(Stored records)
Each row is where one point has got to under a steady rotation. How many ticks took it there?
The counts run from 0 to 131.
-590  -101  -226  92  -325  -138  -280  -97  -149  64  70  205  -123  166  109  -140  -176  -40  166  45  30  -223  -103  -128  81  -159  -158  138  24  -183  -189  -36  -122  -7  -15  30  62  -266  311  185  -254  17  96  -242  -38  358  189  67  218  -103  203  61  -136  -275 => 86
-532  0  -219  139  -127  -202  -163  -156  -44  32  -36  194  -94  118  110  -174  -72  -87  236  131  56  -184  -115  -117  40  -159  -149  232  36  -291  -102  46  -99  -26  -113  -13  25  -206  356  46  -245  68  111  -306  134  224  229  47  341  -20  162  17  -269  -314 => 43
-642  -85  -190  230  -305  -84  -286  11  -150  45  -24  273  -37  2  155  -167  -152  28  185  -44  74  -19  -127  -7  89  -78  -174  316  81  -172  -143  128  -216  -36  -108  53  10  -282  311  341  -266  -28  92  -251  0  317  88  57  237  -131  161  50  -141  -300 => 103
-524  -64  -114  159  -324  -174  -370  -110  -142  67  25  271  -22  77  160  -124  -217  71  40  -34  118  -77  -63  -9  105  -90  -168  200  112  -140  -92  65  -219  -47  -78  39  45  -307  162  237  -242  -113  179  -212  -112  372  135  73  151  -50  197  84  -40  -330 => 17
-579  -9  -167  201  -196  -152  -200  -179  44  68  -83  186  13  7  173  -185  -124  -19  102  25  71  -34  -100  13  16  -41  -175  171  156  -211  -93  88  -147  -154  -67  -19  39  -212  203  101  -271  -17  210  -276  203  307  164  114  317  46  113  101  -229  -349 => 60
-566  106  -143  98  -217  -226  -306  -209  110  119  -52  204  -7  11  167  -207  -166  -103  46  2  4  -103  -158  132  72  -71  -129  151  55  -167  -156  102  -162  -131  9  85  123  -164  305  77  -286  -123  173  -158  145  426  81  -19  374  11  136  187  -225  -327 => 77
-561  89  -65  92  -269  -217  -336  -264  47  36  -2  130  -102  129  103  -168  -245  -71  102  52  -9  -192  -140  43  86  -48  -86  190  29  -175  -156  82  -116  -110  75  113  50  -207  286  29  -251  -100  62  -117  71  337  110  -24  326  -19  196  257  -163  -360 => 30
-653  7  -253  112  -359  -159  -318  -80  -144  53  2  97  -92  40  99  -184  -214  -16  113  -41  -75  -131  -181  114  53  -41  -147  158  4  -108  -150  78  -129  -3  50  -25  28  -126  346  240  -354  -173  -14  -85  33  468  7  -46  332  -61  154  49  -81  -320 => 33
-559  108  -121  160  -234  -391  -384  -235  27  65  49  10  -122  118  47  -131  -245  -115  160  -37  -18  -122  -132  23  108  -87  -94  230  114  -212  -125  115  -99  -68  54  -41  137  -143  242  -1  -222  -44  152  -170  113  260  215  52  314  47  177  116  -207  -378 => 71
-570  -21  -232  135  -280  -177  -182  -64  -150  21  -1  145  -119  173  66  -160  -162  -48  232  42  14  -155  -197  -88  25  -130  -65  281  48  -306  -93  -31  -21  40  -22  -62  49  -205  363  173  -334  93  77  -260  59  243  143  70  319  -123  196  -31  -176  -347 => 44
-655  101  -134  205  -224  -166  -347  -50  -39  -47  -54  36  -110  -12  -12  -132  -188  -70  165  13  -39  -3  -161  147  76  -11  -147  400  29  -253  -85  99  -157  -62  8  -75  46  -167  239  206  -314  -71  85  -181  119  292  121  13  287  -52  164  4  -181  -255 => 9
-547  6  -93  201  -239  -183  -232  -135  -53  106  -32  331  -26  46  247  -138  -259  40  145  85  136  -52  -28  -33  32  -118  -169  163  181  -144  -64  114  -141  -116  -106  72  61  -258  272  176  -241  -45  204  -352  31  276  246  106  256  -11  185  170  -143  -300 => 105
-669  -96  -133  210  -292  -98  -321  -94  -137  45  -10  210  -100  116  188  -108  -218  16  97  22  84  -54  -46  -58  165  -134  -225  145  149  -126  4  108  -159  -92  -70  22  23  -278  224  267  -251  2  152  -256  -84  252  182  135  245  -84  231  13  -58  -315 => 63
-495  26  -51  208  -198  -216  -191  -220  38  110  -74  314  -2  44  181  -160  -212  -27  124  25  153  -32  -27  97  84  -32  -163  139  207  -105  -67  164  -211  -67  -91  66  115  -253  253  110  -180  -32  186  -234  96  340  240  41  274  4  125  163  -185  -295 => 59
-526  -109  -156  53  -273  -164  -323  -153  -68  150  -34  298  -95  100  173  -109  -244  5  60  49  93  -224  -116  -57  94  -141  -133  102  135  -143  -163  47  -64  -50  0  126  79  -255  228  107  -174  -20  195  -234  -24  324  200  59  257  -20  186  192  -143  -391 => 128
-597  -10  -136  239  -283  -118  -275  -117  -53  86  -10  266  -43  45  205  -147  -256  22  81  -29  102  1  -138  67  43  -47  -135  225  135  -90  -103  84  -218  -113  -97  99  17  -271  256  198  -229  -144  129  -297  47  357  132  56  210  -26  194  140  -114  -295 => 58
-541  136  -108  168  -248  -307  -295  -226  50  -7  -27  172  -144  106  90  -120  -219  -114  151  -15  46  -134  -146  5  130  -146  -93  272  129  -263  35  106  -81  -71  -37  -49  75  -194  155  56  -240  45  173  -195  98  214  200  15  326  -65  182  84  -181  -363 => 112
-602  0  -306  116  -286  -182  -308  -73  -109  31  -16  120  -139  149  76  -200  -106  -79  214  4  39  -289  -171  -74  68  -115  -132  152  58  -206  -70  5  -70  -16  74  -113  93  -201  299  95  -289  86  142  -212  86  343  193  58  347  -137  209  23  -165  -419 => 131
-551  -15  -117  169  -326  -219  -324  -158  -24  127  -18  252  -88  191  142  -100  -295  25  111  62  140  -108  -13  -110  126  -106  -162  165  159  -160  -34  15  -146  -93  -75  45  112  -265  182  171  -162  44  164  -262  -37  233  291  100  258  -51  240  118  -171  -331 => 64
-683  72  -203  275  -254  -128  -287  -14  -102  -1  -10  127  -5  -28  156  -149  -179  40  123  -49  34  39  -149  107  34  -43  -132  324  122  -179  -163  75  -227  -26  -70  -31  53  -156  271  259  -270  -76  30  -215  48  407  86  -14  267  -111  114  23  -79  -260 => 56
-593  87  -238  206  -295  -286  -344  -104  -41  3  -14  37  -107  125  2  -136  -132  -104  178  24  36  -115  -122  41  108  -79  -174  387  94  -271  -1  34  -21  -62  28  -94  26  -156  223  114  -262  78  172  -211  120  269  205  79  291  -36  206  17  -244  -356 => 113
-635  44  -144  175  -348  -114  -403  -74  -124  -9  5  105  -105  127  136  -67  -323  -14  188  23  25  -53  -130  15  80  -113  -78  435  60  -200  -127  95  -68  -59  10  30  15  -239  276  311  -284  -93  -58  -127  40  274  55  22  297  -76  212  70  -89  -256 => 51
-629  131  -50  182  -189  -317  -281  -225  -11  -17  46  127  -125  202  105  -139  -165  -138  236  81  -7  -84  -142  -28  26  -105  -57  300  98  -237  -96  158  -87  -79  -37  49  0  -222  294  46  -194  -40  87  -239  122  209  180  59  369  -15  144  116  -267  -322 => 48
-573  15  -143  84  -253  -206  -231  -258  18  97  -41  345  2  101  196  -190  -226  -36  94  39  103  -150  -110  12  42  -72  -96  115  103  -149  -199  54  -149  -47  5  101  23  -260  268  57  -212  -90  190  -244  71  446  232  32  308  -14  159  166  -156  -330 => 82
-516  -25  -95  174  -296  -205  -294  -105  -51  76  15  292  -94  239  159  -75  -253  81  183  128  68  -126  -65  -76  115  -138  -98  295  165  -205  -29  -15  -154  -81  -64  68  -39  -259  259  164  -204  -66  128  -317  -86  232  293  70  282  -38  284  99  -165  -292 => 0
-574  98  -90  201  -222  -309  -379  -239  108  22  46  126  -78  98  130  -96  -308  -37  140  -9  -29  -91  -96  116  158  -51  -84  240  100  -226  -124  113  -169  -168  40  84  66  -199  226  78  -283  -108  108  -153  82  334  186  58  324  35  208  178  -149  -318 => 117
-593  25  -163  131  -297  -165  -415  -170  -36  104  -36  283  -19  54  207  -146  -266  -30  22  -40  58  -90  -110  110  101  -24  -217  122  136  -139  -103  84  -161  -130  -11  93  105  -235  220  168  -268  -143  121  -189  45  468  97  68  244  24  122  173  -80  -220 => 122
-518  -73  -82  88  -241  -200  -198  -155  -62  95  -15  341  -88  245  168  -114  -219  -1  222  112  80  -149  -94  -42  87  -128  -129  129  118  -136  -172  44  -155  -10  -94  118  39  -338  347  121  -188  -8  127  -306  22  295  202  37  270  -29  217  165  -189  -352 => 41
-677  137  -269  210  -349  -217  -387  -64  -92  -49  51  1  -227  100  -12  -106  -184  -53  151  -60  30  -124  -112  58  152  -71  -89  346  108  -259  -41  26  -104  -19  34  -89  7  -139  241  228  -304  48  94  -126  79  267  116  11  269  -73  230  -36  -152  -303 => 114
-586  85  -187  114  -213  -360  -311  -211  22  59  38  96  -110  184  31  -150  -201  -80  157  52  4  -194  -137  -25  151  -149  -151  161  63  -252  -56  70  -108  -108  87  -39  90  -192  282  18  -238  -7  193  -197  144  239  277  88  317  -15  241  143  -257  -365 => 25
-606  21  -225  265  -267  -108  -165  -109  -65  79  -89  245  -7  -38  153  -189  -159  -39  207  -20  19  -71  -147  6  -3  -66  -184  296  76  -167  -66  43  -151  -33  -26  -17  -18  -203  329  287  -282  -49  37  -244  63  369  133  26  301  -79  123  -38  -151  -275 => 102
-588  63  -22  169  -255  -253  -301  -139  3  39  7  235  -10  25  174  -79  -264  2  155  24  -10  27  -103  78  -3  -73  -78  279  99  -126  -180  120  -166  -105  -60  105  6  -286  311  161  -264  -192  19  -259  54  343  107  29  354  71  88  172  -144  -281 => 99
-634  -13  -182  223  -233  -238  -222  -124  -58  -3  -50  234  -12  2  135  -224  -109  -27  232  7  150  -40  -115  -47  85  -87  -163  275  135  -193  1  106  -117  -87  -91  -109  103  -262  274  161  -233  126  165  -275  130  266  209  56  277  -93  129  -3  -284  -362 => 107
-634  -58  -221  220  -344  -147  -335  -17  -117  -39  25  167  -146  173  150  -80  -213  8  117  64  106  -71  -29  -76  135  -133  -146  311  93  -214  16  -27  -83  -35  -23  -18  42  -193  269  246  -251  60  52  -219  -33  252  274  106  198  -72  201  56  -109  -320 => 109
-609  72  -32  213  -384  -252  -479  -132  -21  48  87  137  -139  136  122  -52  -321  -25  54  -19  -39  -84  -64  16  159  -63  -66  269  86  -164  -88  112  -219  -82  13  84  88  -173  200  123  -247  -87  128  -160  -3  254  159  69  326  103  222  125  -67  -294 => 116
-617  -19  -251  200  -245  -158  -247  -2  -80  -19  -19  127  -63  80  95  -141  -168  -16  210  8  65  -127  -61  -100  57  -140  -136  250  83  -244  4  7  -143  -70  -51  -91  45  -219  245  248  -234  138  165  -317  -7  251  182  55  278  -118  151  -57  -231  -340 => 108
-573  -3  -185  79  -266  -239  -196  -51  -116  6  39  81  -168  153  63  -126  -125  -128  256  50  -28  -215  -165  -77  88  -98  -26  270  84  -273  -123  1  -56  -31  20  -85  19  -188  293  122  -317  40  144  -205  149  286  106  5  360  -83  280  38  -222  -361 => 90
-619  84  -42  159  -340  -138  -322  -45  -138  13  39  257  -143  39  133  -134  -290  -5  126  -2  -31  -2  -176  57  41  -69  -114  395  111  -177  -147  110  -125  -6  -8  179  27  -188  360  258  -257  -169  -11  -235  77  322  39  50  321  -2  235  68  -170  -234 => 98
-628  181  -180  199  -203  -229  -343  -197  80  30  -37  88  -56  -1  78  -186  -256  -94  105  19  -12  -22  -136  155  96  -38  -119  233  72  -221  -99  129  -170  -150  60  48  55  -143  232  17  -315  -76  71  -132  179  350  130  -8  372  9  135  121  -137  -334 => 118
-556  56  -74  143  -338  -261  -391  -105  -56  29  34  143  -224  244  131  -34  -301  8  211  59  -35  -149  -130  10  83  -107  -34  352  139  -185  -212  145  -79  -36  27  133  -4  -232  299  124  -227  -107  4  -203  26  282  117  20  323  21  306  112  -182  -218 => 93
-643  17  -266  139  -189  -207  -185  -209  8  96  -60  170  57  -58  148  -257  -182  -3  48  -48  34  -122  -132  27  96  -58  -183  116  36  -202  -87  79  -149  -87  17  -19  103  -182  254  91  -267  -33  141  -264  147  446  150  30  317  16  99  94  -196  -326 => 124
-656  122  -211  190  -264  -187  -361  -159  -10  -9  -52  12  24  -25  51  -180  -195  -96  104  -53  6  -61  -161  147  113  -43  -161  271  58  -167  -76  74  -168  -74  82  -89  89  -154  234  178  -252  -120  72  -142  166  431  105  -4  291  -67  161  28  -127  -348 => 119
-548  45  -119  161  -240  -260  -279  -176  23  72  62  209  -217  216  130  -68  -269  -79  196  101  21  -110  -132  -20  93  -152  -78  303  132  -209  -182  49  -85  -113  -61  89  30  -283  310  72  -247  -106  82  -283  33  219  283  44  360  11  245  135  -198  -314 => 47
-538  -66  -103  138  -365  -234  -302  -25  -79  4  61  189  -181  235  95  -63  -270  42  235  103  85  -128  -106  -26  110  -188  -108  279  109  -232  -120  63  -81  -67  2  109  8  -247  310  197  -205  -43  92  -206  -45  215  278  52  251  -14  258  88  -117  -279 => 46
-558  1  -119  233  -174  -241  -204  -156  9  53  -79  261  24  16  165  -92  -198  -49  141  15  47  41  -149  118  47  -75  -138  261  111  -151  -130  139  -167  -116  -78  35  69  -243  330  155  -246  -118  88  -265  108  313  168  -10  331  83  151  166  -157  -330 => 100
-587  0  -95  125  -225  -327  -277  -201  22  85  -20  237  -138  155  89  -89  -210  -72  241  171  109  -141  -115  -98  60  -87  -113  177  125  -243  -90  84  -80  -56  -105  34  -41  -264  285  66  -171  71  167  -282  55  178  258  92  333  21  254  118  -240  -366 => 1
-628  59  -282  187  -240  -217  -264  -98  -99  -10  -17  -9  -122  89  19  -136  -125  -75  114  -4  71  -172  -98  -72  149  -135  -175  217  86  -295  27  5  -72  -27  36  -150  2  -153  194  161  -211  92  148  -238  49  292  217  80  256  -69  160  -8  -219  -339 => 67
-558  73  -247  167  -170  -122  -240  -140  15  103  -44  165  36  -60  121  -227  -113  -84  147  -7  -4  -128  -182  113  104  -37  -187  184  33  -144  -120  68  -190  -71  15  -8  93  -158  296  127  -332  -104  105  -180  182  418  58  -33  337  -80  134  49  -199  -348 => 78
-544  -106  -120  93  -309  -80  -288  -89  -75  107  -36  320  -19  52  189  -166  -209  57  79  -1  64  -123  -111  -8  59  -120  -138  119  96  -75  -167  63  -225  -18  17  112  99  -249  224  158  -237  -70  108  -251  -54  407  73  51  263  -10  199  158  -2  -399 => 81
-570  -17  -143  203  -254  -190  -317  -145  -46  126  -75  295  -18  97  186  -158  -309  -32  63  63  132  -113  -114  -16  191  -144  -177  149  102  -179  -59  58  -197  -157  -99  85  90  -235  195  109  -137  -69  229  -254  56  339  214  98  299  -7  170  143  -103  -367 => 18
-571  -2  -151  130  -306  -245  -370  -167  26  43  2  219  -163  215  51  -83  -244  -102  47  28  46  -241  -48  13  134  -118  -154  135  88  -195  -102  51  -86  -117  21  74  77  -232  204  -1  -200  4  153  -218  20  231  239  52  273  -31  250  188  -224  -365 => 24
-612  28  -199  140  -361  -127  -421  -53  -45  23  66  83  -150  45  53  -101  -218  -89  70  -72  -37  -187  -155  74  109  -54  -126  283  -21  -102  -124  53  -126  -27  76  24  68  -166  217  237  -340  -124  53  -60  30  404  61  -49  341  -25  192  53  -103  -278 => 74
-621  -172  -183  82  -331  -116  -230  -62  -112  109  -8  311  -97  113  199  -92  -213  13  160  90  63  -183  -140  -102  85  -160  -150  144  108  -137  -156  -22  -194  25  -52  90  -19  -269  328  176  -250  -33  99  -296  -19  390  101  5  294  -54  165  76  -173  -296 => 40
-662  45  -262  185  -288  -224  -295  -101  -53  32  -79  173  -54  -41  107  -182  -99  -53  208  -42  -25  -7  -99  121  59  -63  -184  346  76  -196  -77  147  -136  8  16  -30  55  -197  310  233  -395  -17  90  -243  165  327  74  0  316  -14  71  64  -206  -279 => 55
-648  91  -59  161  -259  -161  -358  -217  9  87  -22  197  -47  80  209  -122  -221  26  32  -22  69  -9  -133  140  77  -57  -117  280  143  -109  -91  147  -128  -135  -66  115  27  -260  230  136  -228  -180  98  -170  71  360  154  16  263  50  110  163  -144  -290 => 12
-625  -79  -262  98  -203  -170  -111  -84  -128  119  11  230  5  111  125  -246  -123  -59  152  7  11  -163  -178  -15  16  -77  -179  104  85  -220  -130  -18  -144  1  -50  -23  62  -163  318  117  -319  45  127  -276  84  390  129  -47  340  -131  178  19  -234  -388 => 84
-546  74  -115  151  -373  -267  -399  -169  18  34  69  100  -189  125  96  -75  -361  -98  70  25  11  -144  -103  40  173  -126  -135  236  138  -225  -53  40  -57  -146  59  54  16  -251  211  45  -212  -59  96  -138  6  262  215  45  287  42  250  204  -175  -366 => 70
-646  70  -210  137  -302  -193  -367  -90  -56  -34  -9  -5  -66  95  -6  -140  -174  -91  42  -74  4  -145  -164  96  116  -82  -131  261  13  -218  -110  105  -141  -8  73  -89  28  -126  209  209  -339  -40  81  -138  95  416  83  -14  276  -72  189  -3  -97  -333 => 73
-555  141  -78  213  -223  -300  -361  -246  72  10  13  105  -158  112  65  -110  -319  -103  158  74  61  0  -104  79  128  -55  -29  311  104  -201  -59  123  -123  -71  -14  29  41  -194  250  47  -252  -103  64  -248  81  237  202  23  282  71  165  148  -230  -348 => 7
-669  66  -203  226  -238  -211  -276  -128  -84  -56  -52  67  -143  147  65  -92  -134  -60  223  -11  55  -101  -125  -56  94  -113  -121  351  52  -267  -35  107  -76  -65  -51  -36  -23  -167  292  190  -312  97  110  -273  163  185  178  -12  321  -80  165  5  -302  -362 => 3
-622  34  -299  132  -173  -169  -273  -171  -35  -10  -24  23  9  -39  75  -197  -130  -67  164  -28  -55  -141  -198  155  39  -92  -45  245  -39  -186  -143  65  -123  -48  97  10  22  -130  328  152  -328  -96  59  -136  137  404  111  -95  354  -74  134  60  -100  -319 => 32
-645  -51  -252  126  -299  -132  -225  -74  -169  28  28  201  -45  148  174  -235  -92  -16  140  72  -22  -190  -154  -77  33  -131  -188  174  44  -188  -127  17  -111  11  18  -108  104  -184  269  151  -296  78  155  -280  31  364  125  39  310  -133  213  8  -134  -362 => 85
-652  48  -176  198  -332  -144  -385  -66  -55  -2  7  60  -152  -4  52  -91  -207  -44  120  -45  -20  9  -106  164  83  -84  -171  379  112  -204  -102  90  -189  -55  30  7  50  -139  272  300  -385  -91  29  -218  16  371  72  53  283  -76  141  7  -74  -276 => 10
-630  101  -199  145  -265  -335  -295  -125  -25  -28  34  73  -138  131  28  -158  -134  -122  160  -15  -4  -214  -143  45  163  -144  -112  245  -8  -314  -13  80  -45  -30  51  -121  54  -178  248  93  -325  44  131  -149  127  397  141  -5  349  -81  227  58  -166  -355 => 26
-566  -26  -72  257  -326  -262  -355  -105  -105  46  32  217  -160  206  134  -88  -252  -15  155  48  142  -104  -73  -63  171  -168  -172  258  139  -181  -7  35  -88  -78  -27  71  56  -263  236  176  -161  -42  135  -267  -80  258  216  127  255  -33  195  87  -188  -293 => 110
-708  -39  -227  216  -368  -101  -320  -39  -152  95  -70  167  26  11  176  -153  -159  54  81  -55  126  -75  -61  65  122  -104  -203  191  118  -98  -83  58  -216  -7  -14  -39  41  -218  222  302  -251  -58  116  -238  -28  354  145  33  208  -71  173  4  -110  -280 => 16
-631  62  -154  97  -413  -236  -422  -85  -68  80  86  99  -169  154  58  -35  -276  -48  142  -33  14  -159  -142  52  147  -144  -123  272  -16  -192  -173  -1  -74  -51  80  27  47  -198  244  123  -280  -128  70  -151  -4  369  98  34  313  -25  270  82  -65  -312 => 28
-628  70  -117  145  -397  -214  -454  -84  -49  3  46  122  -175  144  90  -34  -229  -34  44  30  45  -179  -84  -46  114  -165  -147  304  56  -188  -113  72  -72  -38  70  4  27  -252  188  194  -241  -54  124  -121  -75  287  167  65  269  -37  274  107  -83  -363 => 69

EXERCISE BRIEF: Please reproduce the lines from the line with "-303 => 114" to the line with "-294 => 116", both ends included, exactly as they appear above.

EXERCISE SOLUTION:
-677  137  -269  210  -349  -217  -387  -64  -92  -49  51  1  -227  100  -12  -106  -184  -53  151  -60  30  -124  -112  58  152  -71  -89  346  108  -259  -41  26  -104  -19  34  -89  7  -139  241  228  -304  48  94  -126  79  267  116  11  269  -73  230  -36  -152  -303 => 114
-586  85  -187  114  -213  -360  -311  -211  22  59  38  96  -110  184  31  -150  -201  -80  157  52  4  -194  -137  -25  151  -149  -151  161  63  -252  -56  70  -108  -108  87  -39  90  -192  282  18  -238  -7  193  -197  144  239  277  88  317  -15  241  143  -257  -365 => 25
-606  21  -225  265  -267  -108  -165  -109  -65  79  -89  245  -7  -38  153  -189  -159  -39  207  -20  19  -71  -147  6  -3  -66  -184  296  76  -167  -66  43  -151  -33  -26  -17  -18  -203  329  287  -282  -49  37  -244  63  369  133  26  301  -79  123  -38  -151  -275 => 102
-588  63  -22  169  -255  -253  -301  -139  3  39  7  235  -10  25  174  -79  -264  2  155  24  -10  27  -103  78  -3  -73  -78  279  99  -126  -180  120  -166  -105  -60  105  6  -286  311  161  -264  -192  19  -259  54  343  107  29  354  71  88  172  -144  -281 => 99
-634  -13  -182  223  -233  -238  -222  -124  -58  -3  -50  234  -12  2  135  -224  -109  -27  232  7  150  -40  -115  -47  85  -87  -163  275  135  -193  1  106  -117  -87  -91  -109  103  -262  274  161  -233  126  165  -275  130  266  209  56  277  -93  129  -3  -284  -362 => 107
-634  -58  -221  220  -344  -147  -335  -17  -117  -39  25  167  -146  173  150  -80  -213  8  117  64  106  -71  -29  -76  135  -133  -146  311  93  -214  16  -27  -83  -35  -23  -18  42  -193  269  246  -251  60  52  -219  -33  252  274  106  198  -72  201  56  -109  -320 => 109
-609  72  -32  213  -384  -252  -479  -132  -21  48  87  137  -139  136  122  -52  -321  -25  54  -19  -39  -84  -64  16  159  -63  -66  269  86  -164  -88  112  -219  -82  13  84  88  -173  200  123  -247  -87  128  -160  -3  254  159  69  326  103  222  125  -67  -294 => 116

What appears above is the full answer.